PROVIDED MATERIAL
128 stands for zero in the data rows.
Some points, each followed by its number:
[117 112 124  61 123 127 129 137 128  54  55 144 142 136  59 138] 0
[119 109 107 112 103 118  69 152 157 168 175 174  73 151 135 142] 1
[118 110 119 112 114 123 134 153 155 163 166  70 173 161 148 148] 2
[188 180 186 165 147  71 116  76 110 111 119 132 142 143 145 161] 3
[128 121 127 115 119  71 111 107 107 106 109 118 124 117 115 127] 4
[114 104 115 113 124 141 158 178 177 172 163 149 144  62 124  72] 5
[121 110 121 117 125 140 155 173 166 167 160 148 137  69 125  79] 6
[114 104 114 110 109 116 118  73 106 110 118 133 148 152 147 158] 7
[126 114 117 101  94  92  94 101  92  92  97 111 122 126 126 140] 8
[ 68 123 135 146 154 170 177 180 164 151 139 134 129 119 117 131] 9
[ 68 127 140 137 134 131 133 132  61 122 123 132 146 152 155  77] 10
[ 62  56  67 169 176 179 168 164 135 131 129 137 144 145 145 161] 11
[113 102 109 103 106 121 140 163 163 160 158 162 164 157 152  72] 12
[153 151 160 174 172 171  70 152 128 121 121 133 137 139 140 155] 13
[190 184  78 173 164 156 146 142 119 108 103 104  99 105 106 124] 14
[128 117 122  66 104 106 105 114  67  97  98 103 109 110 117  72] 15
[194 184 190 181 160 165 152 149 125 114 109  62 108  62 104 122] 16
[117 107 123  61 121 125 127 137 128  63  66 149 135 140  69 140] 17
[154 159 167 162 144 144 144 148 140 140 140 148 150 147 144 156] 18
[ 62 171  67  61 163 149 133 127 113 108  55  62  66  62 145 162] 19
[128  64 141 146 158 166 172 175 152 140 135 132 144 134  64 150] 20
[114 103 112 106 107 114  68 153 160 172 180 179  78 155 137 142] 21
Which point above is nearest to each new point by angle, seen from the average point of the numbered points? Its number follows each.
[117 108 119 114 116 123 132 148 149 163 177 193 192 176 152 153] 12
[ 70 120 137 135  66 148 149 161 143 128 115 110 107 104  65 122] 9
[151 156 178 178 173 166 152  77 131 124 123  69 140 137 141  72] 16
[185 177 177 160 141  64 118  71 107 109 118 131 142 136 143 160] 3
[121 112 114 109 111 124 133 149 149 162 176 191 190 175 144 154] 12
[187 176 183 175 155 160 149 142 124 113 110  69 112  70 108 126] 16
[120 118 133 122 117  71 111 117 108 106 110 118 124 117 115 127] 4
[155 160 172 158 148 142 140 143 131 134 134 143 147 145 144 151] 18
[192 184 188 164 144  60 121  68 108 110 119 132 143 143 145 162] 3
[184 179  73 170 161 154 144 142 119 107 102 103  99 102 103 121] 14
[149 149 177 177 172 165 152  78 132 126 124  69 140 137 133  79] 16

PROMPT
Please, from the entries above, set down exactly the lines from the one containing "[153 151 160" through the one containing "[117 107 123", and only those.

EXERCISE ANSWER
[153 151 160 174 172 171  70 152 128 121 121 133 137 139 140 155] 13
[190 184  78 173 164 156 146 142 119 108 103 104  99 105 106 124] 14
[128 117 122  66 104 106 105 114  67  97  98 103 109 110 117  72] 15
[194 184 190 181 160 165 152 149 125 114 109  62 108  62 104 122] 16
[117 107 123  61 121 125 127 137 128  63  66 149 135 140  69 140] 17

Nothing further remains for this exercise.